What is being asked » Return the data below exactly, but only from the line containing "100, 118, 110" through the line containing "96, 103, 70", with both of those lines included.

--- START ---

Each row of a before or after table is a point. One or more steps were done to the points. Then noise was added and the rows were shuffled. The steps act on how far a point lies along the listed directions, d1 being the first. Name the steps. A step turns or swaps two directions, mirrors them in a line or flattens them onto one, adds a multiple of one to another, or multiplies one. Angles are multiples of 10 degrees, from the lower direction toward the higher: turns from -170 to 170, lines from 10 to 170 but not 90. Use the fewest steps. Two steps may share a direction if one is a turn and the other turns, adds or multiplies; they go together, in the order done. Otherwise the lowest direction goes first.
In the rows, 100 means zero.

Directions:
(1): 94, 45, 118
(2): 82, 119, 152
(3): 45, 100, 81
Before (9 x 3):
113, 85, 153
101, 98, 20
110, 68, 117
107, 79, 85
112, 88, 107
139, 78, 74
69, 81, 64
69, 157, 92
105, 183, 145
After (9 x 3):
145, 82, 90
108, 141, 44
41, 157, 54
52, 78, 104
114, 86, 121
175, 119, 118
96, 96, 114
89, 74, 120
115, 104, 146
Steps: turn d2 and d3 by 110 degrees

Directions:
(1): 80, 27, 152, 75, 99, 102, 91, 97
(2): 118, 71, 44, 54, 109, 73, 80, 138
(3): 103, 80, 91, 140, 164, 143, 78, 123
Before (10 x 8):
71, 116, 189, 134, 63, 110, 112, 59
100, 153, 79, 66, 35, 38, 106, 95
116, 83, 111, 64, 111, 98, 119, 108
132, 140, 27, 85, 120, 89, 86, 123
130, 132, 40, 101, 89, 69, 122, 102
81, 161, 161, 165, 113, 129, 111, 80
105, 154, 56, 124, 114, 103, 89, 124
89, 67, 173, 67, 66, 90, 102, 80
72, 124, 148, 167, 118, 132, 119, 92
118, 110, 108, 93, 99, 98, 104, 108
After, 10 rows:
62, 109, 175, 133, 78, 106, 128, 76
121, 186, 83, 119, 83, 95, 114, 91
107, 34, 93, 68, 143, 109, 65, 129
126, 117, 88, 73, 108, 94, 123, 107
89, 172, 142, 167, 81, 121, 114, 68
117, 104, 109, 98, 109, 104, 101, 110
78, 45, 128, 96, 125, 114, 73, 125
107, 115, 58, 148, 165, 124, 60, 142
69, 118, 196, 142, 101, 122, 109, 74
114, 43, 80, 117, 150, 112, 91, 121
Steps: turn d1 and d3 by -130 degrees

Directions:
(1): 30, 82, 112, 130, 106, 153, 85, 61, 126, 129, 128, 122
(2): 55, 137, 102, 116, 18, 73, 118, 108, 66, 115, 116, 80
Before, 12 rows:
92, 97, 113, 111, 120, 127, 100, 95, 93, 102, 97, 105
67, 91, 123, 108, 98, 131, 94, 73, 110, 117, 113, 124
120, 104, 107, 97, 122, 94, 99, 115, 110, 98, 113, 103
100, 89, 92, 99, 107, 125, 97, 93, 117, 100, 118, 110
89, 87, 88, 114, 117, 127, 96, 70, 130, 103, 97, 113
45, 95, 101, 118, 107, 132, 96, 71, 100, 99, 122, 111
169, 122, 76, 72, 96, 44, 109, 137, 76, 73, 87, 76
128, 102, 96, 89, 104, 95, 104, 107, 93, 94, 94, 87
87, 82, 111, 111, 115, 135, 96, 87, 127, 112, 102, 122
17, 135, 117, 148, 9, 90, 118, 89, 75, 128, 134, 92
114, 82, 89, 108, 113, 117, 99, 87, 103, 102, 83, 105
70, 99, 121, 110, 94, 110, 105, 99, 101, 106, 97, 88
After, 12 rows:
108, 99, 108, 102, 124, 104, 94, 107, 116, 102, 118, 107
80, 106, 118, 106, 83, 96, 110, 107, 92, 102, 91, 82
180, 88, 79, 70, 159, 82, 91, 119, 111, 72, 84, 98
96, 83, 92, 115, 103, 122, 98, 80, 102, 109, 90, 106
96, 154, 103, 115, 6, 35, 134, 131, 50, 96, 103, 70
61, 110, 119, 108, 62, 109, 105, 85, 91, 119, 115, 112
68, 101, 88, 122, 87, 119, 103, 69, 118, 113, 105, 107
64, 97, 113, 119, 84, 125, 103, 88, 113, 118, 110, 115
44, 116, 99, 116, 68, 105, 110, 86, 77, 97, 121, 95
126, 93, 100, 90, 120, 108, 99, 99, 104, 96, 95, 95
86, 97, 91, 104, 88, 122, 99, 92, 111, 105, 122, 108
82, 103, 114, 116, 102, 123, 103, 96, 86, 105, 101, 102
Steps: turn d1 and d2 by 50 degrees

Directions:
(1): 110, 148, 13, 125, 119, 61, 71, 101, 130, 114, 130, 62, 64, 100, 58, 92, 100, 57, 148, 84, 93, 140, 113, 134
(2): 138, 162, 129, 105, 80, 79, 107, 113, 88, 76, 103, 141, 97, 61, 134, 62, 109, 83, 118, 119, 123, 159, 163, 31
(3): 115, 124, 98, 77, 95, 175, 70, 94, 107, 38, 77, 71, 92, 91, 146, 110, 163, 66, 132, 39, 60, 80, 91, 97
(4): 28, 104, 76, 120, 105, 90, 151, 110, 91, 104, 160, 59, 102, 87, 143, 124, 123, 144, 144, 78, 134, 57, 137, 64
(5): 140, 120, 97, 159, 153, 72, 176, 134, 113, 86, 65, 97, 110, 119, 90, 147, 145, 114, 85, 100, 63, 118, 57, 70
(6): 108, 124, 93, 48, 64, 79, 91, 158, 91, 155, 66, 59, 117, 109, 96, 111, 50, 123, 99, 62, 28, 92, 124, 54
Before, 8 rows:
108, 79, 153, 126, 94, 70, 109, 121, 74, 119, 72, 149, 125, 99, 99, 86, 61, 100, 74, 139, 112, 130, 79, 81
66, 121, 68, 195, 131, 49, 163, 124, 115, 88, 136, 78, 94, 100, 89, 120, 110, 107, 144, 121, 134, 100, 92, 94
113, 140, 124, 43, 61, 103, 75, 120, 98, 127, 104, 110, 88, 83, 138, 58, 52, 108, 115, 108, 104, 109, 159, 80
55, 82, 47, 55, 71, 132, 62, 120, 110, 127, 120, 22, 97, 120, 104, 118, 85, 110, 122, 52, 76, 42, 117, 121
98, 44, 128, 114, 123, 150, 133, 72, 72, 46, 95, 111, 126, 110, 125, 119, 155, 132, 68, 88, 102, 51, 29, 124
133, 108, 98, 113, 104, 60, 82, 101, 96, 102, 110, 140, 84, 83, 87, 58, 84, 88, 89, 140, 120, 149, 123, 110
106, 108, 122, 42, 40, 133, 41, 93, 75, 94, 48, 96, 97, 105, 115, 90, 88, 83, 85, 67, 82, 79, 106, 66
137, 75, 146, 114, 129, 135, 122, 97, 96, 77, 48, 111, 100, 111, 120, 149, 157, 108, 63, 78, 67, 84, 47, 104
After, 8 rows:
81, 78, 144, 125, 102, 86, 135, 134, 72, 120, 76, 104, 133, 109, 118, 126, 81, 120, 92, 101, 92, 90, 69, 66
131, 104, 118, 79, 72, 97, 88, 117, 85, 113, 21, 89, 106, 130, 84, 124, 94, 97, 62, 73, 45, 84, 65, 57
65, 74, 99, 113, 118, 105, 133, 102, 90, 119, 111, 63, 95, 112, 122, 160, 138, 141, 107, 57, 86, 49, 87, 102
61, 46, 72, 99, 106, 126, 109, 75, 74, 94, 126, 67, 114, 112, 99, 115, 114, 133, 93, 69, 98, 37, 45, 147
161, 125, 154, 51, 79, 110, 94, 131, 103, 117, 52, 128, 107, 112, 121, 77, 63, 108, 68, 119, 63, 115, 106, 80
35, 114, 89, 138, 75, 98, 83, 82, 102, 73, 168, 104, 82, 69, 114, 60, 84, 78, 159, 123, 181, 95, 144, 113
122, 103, 48, 59, 71, 105, 31, 112, 122, 125, 83, 63, 81, 117, 56, 80, 65, 67, 96, 79, 69, 109, 108, 146
132, 106, 120, 136, 125, 75, 126, 108, 93, 75, 101, 142, 95, 86, 119, 79, 127, 106, 88, 130, 112, 134, 112, 83
Steps: add -0.5 times d1 to d6; turn d1 and d2 by 40 degrees; multiply d3 by 0.4; turn d4 and d5 by -90 degrees

Directions:
(1): 108, 117, 129, 92, 65, 117, 104, 62, 99, 113, 102, 69, 155, 105, 142, 78, 120, 101, 153, 151, 105, 126, 139, 178, 46, 35, 46, 104, 116, 146, 64, 64, 55, 92, 71, 69, 73, 63, 77, 67, 126, 98, 88, 123, 134, 153, 116, 65, 96, 89, 152, 74, 91, 155, 181, 113, 86, 118, 102, 76, 125, 153, 89, 127
(2): 113, 99, 98, 131, 155, 88, 93, 101, 172, 118, 95, 103, 104, 81, 63, 48, 109, 138, 65, 49, 133, 89, 84, 42, 79, 88, 93, 109, 150, 102, 110, 129, 92, 48, 104, 127, 41, 145, 73, 61, 71, 20, 65, 112, 129, 70, 125, 123, 112, 63, 93, 31, 77, 84, 145, 128, 93, 33, 81, 79, 126, 163, 72, 125
Before (10 x 64):
110, 89, 92, 137, 131, 94, 89, 106, 144, 109, 87, 121, 85, 93, 58, 74, 107, 122, 73, 54, 116, 101, 76, 32, 108, 105, 124, 99, 127, 87, 111, 131, 103, 87, 99, 132, 79, 140, 85, 77, 67, 62, 82, 100, 105, 67, 104, 116, 111, 86, 90, 65, 88, 83, 96, 101, 92, 64, 85, 98, 114, 129, 88, 115
112, 108, 104, 106, 114, 104, 101, 95, 106, 94, 101, 92, 102, 94, 75, 72, 103, 109, 92, 98, 116, 95, 101, 92, 82, 91, 90, 98, 120, 100, 108, 110, 89, 85, 91, 102, 76, 99, 82, 82, 98, 65, 88, 100, 124, 103, 108, 94, 108, 75, 99, 72, 98, 110, 120, 113, 92, 89, 94, 75, 109, 137, 89, 108
109, 94, 108, 115, 142, 97, 116, 104, 155, 116, 95, 100, 96, 90, 88, 69, 104, 132, 83, 60, 122, 98, 82, 58, 66, 81, 103, 121, 127, 106, 111, 114, 96, 79, 101, 117, 60, 135, 75, 74, 88, 54, 84, 109, 134, 89, 118, 110, 109, 81, 101, 48, 86, 91, 137, 114, 89, 53, 95, 84, 112, 152, 81, 119
104, 99, 102, 122, 137, 83, 97, 114, 146, 107, 93, 103, 100, 92, 72, 80, 110, 112, 78, 61, 121, 91, 87, 60, 78, 109, 106, 101, 118, 96, 108, 118, 102, 79, 118, 116, 75, 129, 90, 78, 75, 58, 74, 108, 120, 81, 122, 123, 126, 74, 87, 56, 92, 85, 119, 110, 99, 60, 75, 89, 101, 130, 89, 111
101, 104, 103, 85, 95, 93, 88, 124, 84, 98, 107, 99, 72, 107, 99, 108, 83, 91, 96, 97, 89, 80, 87, 93, 127, 130, 106, 91, 96, 82, 113, 105, 116, 128, 101, 98, 125, 101, 121, 116, 105, 116, 118, 81, 82, 79, 84, 101, 119, 107, 87, 123, 121, 88, 69, 93, 120, 123, 100, 107, 89, 81, 104, 75
105, 104, 100, 112, 109, 105, 101, 99, 118, 108, 104, 96, 111, 86, 84, 92, 98, 108, 99, 101, 102, 104, 89, 85, 81, 83, 85, 102, 109, 103, 89, 97, 97, 85, 93, 98, 88, 95, 97, 84, 111, 88, 98, 104, 108, 101, 105, 92, 105, 106, 118, 82, 102, 104, 126, 114, 110, 97, 104, 112, 112, 119, 101, 109
123, 119, 118, 101, 119, 104, 95, 81, 124, 119, 105, 79, 122, 109, 88, 61, 117, 119, 101, 95, 118, 92, 118, 94, 68, 75, 76, 100, 130, 116, 100, 101, 85, 70, 92, 116, 69, 110, 87, 70, 98, 53, 72, 109, 123, 106, 109, 95, 103, 90, 112, 63, 94, 122, 157, 121, 106, 77, 101, 78, 110, 148, 84, 121
95, 99, 92, 94, 91, 100, 99, 114, 64, 87, 107, 118, 94, 112, 124, 139, 91, 83, 96, 117, 76, 94, 108, 104, 131, 124, 117, 96, 64, 104, 91, 101, 121, 138, 105, 98, 136, 88, 128, 126, 106, 146, 114, 87, 83, 93, 86, 101, 88, 125, 91, 133, 108, 87, 43, 87, 93, 118, 108, 113, 85, 49, 128, 67
78, 75, 93, 84, 104, 81, 90, 118, 75, 77, 94, 118, 66, 102, 78, 126, 77, 83, 72, 92, 88, 88, 80, 56, 138, 171, 130, 93, 79, 57, 118, 114, 135, 127, 114, 103, 126, 118, 121, 147, 87, 121, 124, 94, 73, 72, 78, 110, 108, 126, 72, 136, 123, 70, 23, 78, 109, 85, 94, 113, 75, 32, 101, 63
119, 109, 104, 115, 135, 95, 100, 91, 155, 125, 104, 86, 131, 85, 99, 52, 102, 120, 105, 86, 140, 109, 105, 82, 48, 50, 74, 106, 153, 125, 113, 111, 82, 57, 80, 98, 37, 129, 58, 51, 89, 35, 47, 111, 128, 103, 130, 95, 96, 72, 115, 38, 79, 99, 174, 123, 80, 62, 77, 63, 130, 187, 77, 146
After:
101, 104, 102, 100, 88, 110, 104, 96, 93, 102, 106, 94, 112, 93, 99, 109, 96, 95, 113, 120, 92, 109, 97, 108, 86, 85, 85, 99, 93, 104, 85, 85, 98, 103, 90, 87, 107, 78, 106, 96, 122, 115, 111, 101, 100, 113, 96, 83, 100, 119, 122, 106, 110, 112, 113, 105, 112, 121, 111, 119, 105, 98, 110, 102
93, 95, 112, 73, 68, 113, 126, 103, 59, 92, 102, 94, 91, 115, 138, 138, 91, 80, 131, 130, 78, 113, 105, 136, 94, 96, 112, 108, 61, 103, 98, 75, 105, 148, 96, 80, 139, 74, 112, 126, 127, 161, 130, 94, 95, 131, 85, 79, 93, 131, 111, 141, 116, 114, 79, 77, 98, 142, 120, 111, 78, 68, 119, 87
99, 113, 112, 64, 41, 117, 112, 84, 38, 98, 113, 76, 133, 116, 165, 134, 89, 58, 169, 177, 87, 131, 137, 188, 75, 62, 79, 91, 74, 127, 92, 60, 90, 140, 70, 50, 130, 50, 99, 110, 140, 165, 102, 95, 85, 160, 91, 53, 75, 131, 133, 147, 114, 132, 113, 80, 88, 173, 108, 93, 91, 91, 122, 110
90, 100, 103, 87, 75, 96, 105, 115, 64, 85, 98, 100, 93, 114, 114, 140, 98, 68, 117, 118, 84, 102, 104, 124, 105, 125, 116, 90, 60, 92, 98, 86, 113, 139, 115, 86, 143, 79, 123, 124, 107, 150, 114, 94, 84, 114, 93, 98, 113, 117, 93, 135, 119, 101, 64, 78, 107, 136, 96, 114, 71, 55, 123, 82
103, 109, 106, 86, 76, 112, 105, 94, 60, 83, 104, 89, 102, 107, 100, 105, 98, 84, 117, 133, 95, 103, 113, 133, 93, 97, 93, 93, 88, 101, 100, 90, 93, 118, 88, 84, 113, 68, 99, 106, 118, 116, 110, 93, 107, 125, 93, 78, 100, 98, 106, 115, 112, 123, 94, 96, 95, 133, 106, 88, 94, 99, 107, 93
107, 97, 88, 126, 149, 86, 92, 118, 136, 104, 102, 124, 94, 92, 82, 89, 99, 122, 56, 60, 109, 80, 88, 38, 114, 117, 115, 105, 114, 102, 103, 132, 116, 86, 112, 128, 79, 137, 102, 89, 73, 65, 80, 97, 110, 58, 111, 127, 101, 88, 79, 64, 85, 66, 82, 114, 87, 50, 89, 94, 109, 109, 100, 88
112, 122, 123, 72, 65, 117, 102, 76, 57, 103, 109, 73, 125, 127, 126, 106, 110, 83, 139, 148, 88, 105, 138, 156, 82, 79, 76, 92, 86, 118, 87, 70, 87, 117, 85, 88, 120, 65, 110, 102, 127, 127, 103, 101, 99, 140, 87, 71, 91, 122, 124, 125, 114, 142, 125, 96, 110, 141, 119, 95, 88, 96, 109, 101
95, 87, 92, 102, 71, 107, 97, 109, 62, 87, 92, 120, 76, 115, 98, 136, 95, 78, 109, 109, 78, 112, 91, 92, 137, 125, 136, 89, 68, 80, 103, 101, 116, 148, 97, 103, 149, 91, 119, 125, 99, 154, 124, 85, 68, 98, 74, 93, 97, 130, 93, 147, 115, 97, 38, 68, 101, 139, 107, 124, 83, 52, 121, 84
106, 102, 99, 101, 124, 85, 84, 128, 119, 105, 104, 103, 69, 97, 77, 86, 86, 109, 74, 67, 104, 73, 76, 57, 122, 129, 107, 95, 118, 79, 121, 122, 116, 104, 105, 113, 100, 126, 110, 100, 89, 78, 102, 84, 94, 60, 95, 115, 125, 90, 80, 92, 111, 76, 84, 106, 118, 89, 91, 99, 100, 107, 92, 84
84, 71, 86, 105, 144, 70, 85, 127, 118, 85, 90, 127, 57, 89, 47, 99, 78, 106, 39, 50, 108, 76, 62, 4, 136, 177, 138, 97, 106, 49, 131, 139, 140, 98, 123, 125, 96, 154, 109, 130, 64, 73, 105, 96, 82, 43, 90, 131, 116, 106, 57, 100, 111, 50, 34, 92, 108, 40, 83, 106, 85, 59, 86, 72
Steps: multiply d1 by 1.3; multiply d2 by -1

--- END ---

Response to this task »
100, 89, 92, 99, 107, 125, 97, 93, 117, 100, 118, 110
89, 87, 88, 114, 117, 127, 96, 70, 130, 103, 97, 113
45, 95, 101, 118, 107, 132, 96, 71, 100, 99, 122, 111
169, 122, 76, 72, 96, 44, 109, 137, 76, 73, 87, 76
128, 102, 96, 89, 104, 95, 104, 107, 93, 94, 94, 87
87, 82, 111, 111, 115, 135, 96, 87, 127, 112, 102, 122
17, 135, 117, 148, 9, 90, 118, 89, 75, 128, 134, 92
114, 82, 89, 108, 113, 117, 99, 87, 103, 102, 83, 105
70, 99, 121, 110, 94, 110, 105, 99, 101, 106, 97, 88
After, 12 rows:
108, 99, 108, 102, 124, 104, 94, 107, 116, 102, 118, 107
80, 106, 118, 106, 83, 96, 110, 107, 92, 102, 91, 82
180, 88, 79, 70, 159, 82, 91, 119, 111, 72, 84, 98
96, 83, 92, 115, 103, 122, 98, 80, 102, 109, 90, 106
96, 154, 103, 115, 6, 35, 134, 131, 50, 96, 103, 70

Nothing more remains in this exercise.